- [Task to carry out]
The line containing "120 171 125 157 120 118]" marks where copying starts, so set down that line and each one after it exactly, through the end of the records.

Records from a collection
In the rows, zero is written as 128.
One turn moves each row of this set onto another row. After a few examples, where does it send each row asked below?
z38: [136 157  84 144  70 131 137  76 104 151 123 111 128 149 104 113 115 104
 126 155 144 127 104 133]
z295: [119 126 149 125 154 118 129 149 132 118 125  91 101 133  96 134 111 131
 127  99 153 166 137 131]
z726: [116 109  90 109 117 118 110  82 103 127  98 108 147 118 150 101 103  67
 106 109 116 163 166 135]
z959: [148 146  96 151  91 132 127  79  93 160 155 143 121 141 122 123 100 103
 120 171 125 157 120 118]
z456: [111 153 138 121 160 107 127 122 119 121 127  90 107 138 108 112 106 125
 129 146 127 191 146 111]
z985: [124 123 138 105 137 106 106 105 111 129  91 112 147 101 139 115 143  83
 120  94 126  93 159 132]
z827: [ 94 139 170 131 138 141 117 115 116 123 125 146 145 148 132 140 133 156
 132 115 117 194 122 121]
z262: [144 139 114 141  81 129 133 100 127 150 119 117 130 143  93 129 137 109
 136 133 161  85  94 133]
z865: [121 143  73 138 111 118 151  94 126 128 120 121 146 106 116 121 147 123
 138 112  90  97 106  92]
z149: [ 98 141 175 122 139 132 116 120 133 125 110 133 145 145 123 139 157 162
 138 116 115 169 121 113]
z980: [116 151 105 150 123 124 147 102 109 125 141 147 152  93 121 141 137 125
 142 107  99  82 110 101]
z690: [140 128 113 129 140 126 159 114 132 162 141 150 169 146 161  90 155 101
 143 106 166 142 126 152]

- [Expected answer]
 120 171 125 157 120 118]
z456: [111 153 138 121 160 107 127 122 119 121 127  90 107 138 108 112 106 125
 129 146 127 191 146 111]
z985: [124 123 138 105 137 106 106 105 111 129  91 112 147 101 139 115 143  83
 120  94 126  93 159 132]
z827: [ 94 139 170 131 138 141 117 115 116 123 125 146 145 148 132 140 133 156
 132 115 117 194 122 121]
z262: [144 139 114 141  81 129 133 100 127 150 119 117 130 143  93 129 137 109
 136 133 161  85  94 133]
z865: [121 143  73 138 111 118 151  94 126 128 120 121 146 106 116 121 147 123
 138 112  90  97 106  92]
z149: [ 98 141 175 122 139 132 116 120 133 125 110 133 145 145 123 139 157 162
 138 116 115 169 121 113]
z980: [116 151 105 150 123 124 147 102 109 125 141 147 152  93 121 141 137 125
 142 107  99  82 110 101]
z690: [140 128 113 129 140 126 159 114 132 162 141 150 169 146 161  90 155 101
 143 106 166 142 126 152]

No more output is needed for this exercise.